Problem to work on:
Lines to return, exactly: from the line with "78, 88, 85]" to the line with "77] => pn-mc" in the entries below, both included.

═════ Entries supplied

In the rows, 100 means zero.
Rows lie near named flat spaces through zero. A row that begins with a name and a colon came from that space; any other row is followed by the name of its block's space that it lies nearest.
bz-tj: [99, 113, 121, 84, 107, 78, 105, 107, 102, 70, 99, 97, 87, 86, 101, 83, 95, 103, 113, 100, 85, 109, 82, 105, 85, 113, 112, 98, 123, 109, 79, 96, 96, 98, 109, 100, 99, 126, 100, 104, 104, 105, 112, 96, 98, 100, 87, 111, 104, 94]
pn-mc: [109, 73, 89, 120, 89, 94, 91, 88, 96, 137, 95, 73, 100, 81, 116, 96, 89, 83, 121, 105, 118, 120, 111, 111, 91, 114, 101, 108, 107, 105, 96, 106, 104, 77, 95, 98, 118, 96, 106, 102, 105, 87, 96, 103, 84, 97, 94, 93, 107, 106]
jn-sb: [104, 93, 75, 105, 86, 106, 77, 105, 121, 69, 95, 97, 107, 111, 75, 90, 86, 104, 83, 106, 102, 71, 92, 73, 75, 82, 94, 143, 102, 86, 84, 84, 113, 114, 119, 109, 85, 84, 99, 125, 85, 69, 125, 104, 79, 95, 80, 115, 100, 77]
fr-sd: [82, 84, 112, 100, 104, 83, 95, 105, 87, 115, 105, 92, 95, 122, 69, 108, 113, 101, 114, 125, 115, 90, 104, 117, 97, 114, 110, 109, 103, 118, 117, 102, 95, 93, 76, 124, 70, 106, 74, 77, 98, 96, 111, 100, 104, 111, 111, 110, 102, 66]
fs-jq: [94, 89, 105, 81, 91, 102, 98, 121, 94, 120, 105, 100, 90, 139, 104, 107, 96, 102, 118, 90, 87, 99, 88, 116, 75, 95, 97, 97, 118, 84, 86, 78, 101, 101, 115, 90, 77, 106, 110, 94, 113, 92, 104, 104, 93, 92, 94, 88, 95, 94]
fm-sf: [86, 85, 116, 105, 119, 96, 111, 86, 85, 94, 121, 99, 103, 94, 88, 77, 124, 95, 119, 86, 84, 98, 95, 123, 84, 100, 120, 115, 83, 114, 130, 83, 110, 97, 100, 83, 120, 101, 109, 84, 82, 111, 119, 101, 84, 125, 83, 106, 102, 117]
pn-mc: [120, 94, 101, 97, 81, 73, 88, 94, 91, 105, 69, 70, 83, 109, 86, 95, 119, 83, 108, 108, 95, 90, 120, 100, 102, 92, 101, 88, 98, 115, 51, 106, 93, 120, 94, 92, 89, 83, 111, 97, 113, 111, 130, 99, 111, 105, 107, 87, 104, 92]
[125, 72, 83, 83, 91, 88, 100, 110, 98, 107, 101, 86, 106, 122, 100, 116, 120, 115, 101, 93, 81, 93, 90, 115, 74, 105, 89, 114, 71, 87, 72, 73, 81, 95, 86, 137, 100, 88, 106, 96, 137, 68, 125, 99, 105, 92, 128, 103, 73, 105] => fs-jq
[99, 111, 116, 104, 97, 74, 101, 105, 125, 86, 90, 117, 83, 113, 100, 105, 110, 105, 102, 101, 67, 89, 106, 120, 86, 85, 135, 117, 109, 97, 109, 75, 111, 67, 104, 115, 98, 99, 109, 95, 117, 97, 90, 86, 139, 99, 120, 96, 108, 74] => jn-sb
cd-cl: [89, 67, 120, 115, 94, 87, 108, 93, 119, 127, 100, 113, 84, 108, 79, 89, 76, 81, 80, 102, 75, 62, 107, 76, 113, 100, 100, 87, 96, 84, 89, 112, 95, 71, 93, 92, 87, 69, 136, 102, 114, 78, 82, 83, 122, 89, 103, 96, 78, 106]
[113, 87, 109, 75, 138, 94, 98, 86, 110, 98, 93, 96, 109, 105, 81, 96, 125, 77, 95, 106, 103, 77, 92, 94, 92, 102, 91, 94, 75, 93, 101, 77, 104, 93, 112, 91, 99, 90, 85, 109, 92, 108, 119, 100, 94, 85, 115, 95, 97, 89] => fm-sf
ms-nq: [122, 73, 103, 105, 109, 96, 105, 90, 102, 89, 94, 90, 92, 96, 98, 89, 124, 116, 94, 94, 76, 111, 85, 108, 98, 78, 88, 103, 121, 101, 86, 109, 97, 104, 103, 115, 105, 96, 95, 85, 110, 104, 71, 124, 120, 91, 87, 91, 108, 103]
pj-hd: [93, 70, 84, 90, 75, 99, 85, 101, 122, 123, 92, 112, 120, 88, 120, 93, 87, 96, 97, 111, 93, 71, 90, 85, 108, 119, 88, 90, 90, 94, 93, 126, 117, 82, 101, 100, 106, 125, 131, 73, 111, 91, 129, 76, 108, 123, 86, 78, 88, 85]
cd-cl: [96, 108, 110, 82, 110, 114, 109, 113, 115, 76, 84, 93, 117, 110, 123, 97, 99, 92, 105, 96, 94, 127, 114, 83, 98, 98, 102, 118, 95, 101, 96, 124, 114, 118, 126, 90, 102, 76, 80, 97, 110, 119, 111, 115, 81, 86, 116, 112, 111, 99]
bz-tj: [88, 93, 93, 141, 96, 83, 112, 104, 116, 108, 71, 105, 113, 115, 110, 105, 132, 65, 109, 92, 80, 85, 102, 78, 107, 88, 89, 99, 119, 113, 102, 84, 84, 72, 91, 59, 82, 102, 116, 101, 81, 96, 94, 99, 105, 123, 89, 111, 96, 91]
[108, 96, 105, 102, 99, 128, 107, 82, 119, 101, 96, 93, 107, 103, 129, 108, 102, 91, 107, 122, 118, 90, 71, 69, 114, 116, 95, 116, 99, 49, 117, 131, 105, 95, 93, 115, 100, 129, 120, 87, 89, 88, 126, 85, 92, 89, 81, 112, 105, 109] => pj-hd
bf-cq: [108, 90, 63, 103, 91, 119, 66, 90, 104, 65, 115, 112, 84, 107, 82, 82, 87, 99, 125, 105, 107, 90, 93, 90, 102, 91, 108, 87, 97, 116, 99, 95, 110, 96, 108, 98, 118, 77, 84, 114, 91, 123, 102, 93, 77, 98, 96, 105, 78, 135]
[72, 129, 99, 98, 107, 125, 108, 97, 95, 74, 111, 109, 73, 71, 70, 116, 73, 88, 97, 108, 92, 90, 77, 112, 85, 119, 107, 105, 91, 104, 116, 107, 110, 131, 110, 75, 81, 113, 108, 100, 94, 113, 107, 94, 120, 89, 112, 120, 103, 129] => pn-mc
[126, 68, 87, 84, 83, 101, 81, 113, 93, 88, 71, 74, 97, 108, 106, 108, 111, 89, 105, 105, 111, 119, 108, 110, 113, 80, 110, 105, 98, 104, 68, 114, 94, 71, 106, 108, 105, 93, 86, 97, 109, 83, 120, 93, 90, 112, 100, 68, 91, 77] => pn-mc
[166, 107, 108, 109, 120, 113, 99, 86, 87, 61, 104, 111, 80, 67, 93, 96, 78, 119, 83, 92, 99, 122, 83, 108, 95, 106, 108, 94, 114, 106, 88, 102, 130, 104, 88, 86, 114, 126, 111, 81, 104, 100, 127, 91, 116, 77, 130, 89, 83, 71] => fr-sd
[104, 108, 79, 108, 73, 94, 86, 117, 104, 96, 95, 110, 97, 95, 108, 127, 101, 110, 115, 134, 114, 101, 100, 77, 101, 76, 92, 78, 118, 99, 105, 115, 101, 83, 125, 124, 77, 108, 114, 104, 99, 103, 80, 103, 90, 74, 125, 109, 104, 77] => fm-sf
dr-zt: [92, 110, 115, 108, 96, 101, 87, 99, 116, 89, 109, 104, 129, 87, 92, 110, 119, 124, 121, 89, 106, 97, 88, 110, 121, 93, 121, 86, 112, 87, 105, 117, 100, 91, 90, 91, 94, 74, 101, 99, 80, 81, 83, 86, 98, 113, 94, 87, 115, 97]
[94, 91, 108, 87, 80, 93, 94, 93, 135, 129, 106, 73, 91, 92, 102, 105, 106, 89, 105, 91, 87, 111, 124, 79, 88, 78, 118, 101, 98, 76, 95, 96, 114, 106, 106, 124, 121, 73, 90, 80, 111, 125, 93, 99, 60, 122, 84, 88, 98, 97] => dr-zt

══════════

Answer section:
pj-hd: [93, 70, 84, 90, 75, 99, 85, 101, 122, 123, 92, 112, 120, 88, 120, 93, 87, 96, 97, 111, 93, 71, 90, 85, 108, 119, 88, 90, 90, 94, 93, 126, 117, 82, 101, 100, 106, 125, 131, 73, 111, 91, 129, 76, 108, 123, 86, 78, 88, 85]
cd-cl: [96, 108, 110, 82, 110, 114, 109, 113, 115, 76, 84, 93, 117, 110, 123, 97, 99, 92, 105, 96, 94, 127, 114, 83, 98, 98, 102, 118, 95, 101, 96, 124, 114, 118, 126, 90, 102, 76, 80, 97, 110, 119, 111, 115, 81, 86, 116, 112, 111, 99]
bz-tj: [88, 93, 93, 141, 96, 83, 112, 104, 116, 108, 71, 105, 113, 115, 110, 105, 132, 65, 109, 92, 80, 85, 102, 78, 107, 88, 89, 99, 119, 113, 102, 84, 84, 72, 91, 59, 82, 102, 116, 101, 81, 96, 94, 99, 105, 123, 89, 111, 96, 91]
[108, 96, 105, 102, 99, 128, 107, 82, 119, 101, 96, 93, 107, 103, 129, 108, 102, 91, 107, 122, 118, 90, 71, 69, 114, 116, 95, 116, 99, 49, 117, 131, 105, 95, 93, 115, 100, 129, 120, 87, 89, 88, 126, 85, 92, 89, 81, 112, 105, 109] => pj-hd
bf-cq: [108, 90, 63, 103, 91, 119, 66, 90, 104, 65, 115, 112, 84, 107, 82, 82, 87, 99, 125, 105, 107, 90, 93, 90, 102, 91, 108, 87, 97, 116, 99, 95, 110, 96, 108, 98, 118, 77, 84, 114, 91, 123, 102, 93, 77, 98, 96, 105, 78, 135]
[72, 129, 99, 98, 107, 125, 108, 97, 95, 74, 111, 109, 73, 71, 70, 116, 73, 88, 97, 108, 92, 90, 77, 112, 85, 119, 107, 105, 91, 104, 116, 107, 110, 131, 110, 75, 81, 113, 108, 100, 94, 113, 107, 94, 120, 89, 112, 120, 103, 129] => pn-mc
[126, 68, 87, 84, 83, 101, 81, 113, 93, 88, 71, 74, 97, 108, 106, 108, 111, 89, 105, 105, 111, 119, 108, 110, 113, 80, 110, 105, 98, 104, 68, 114, 94, 71, 106, 108, 105, 93, 86, 97, 109, 83, 120, 93, 90, 112, 100, 68, 91, 77] => pn-mc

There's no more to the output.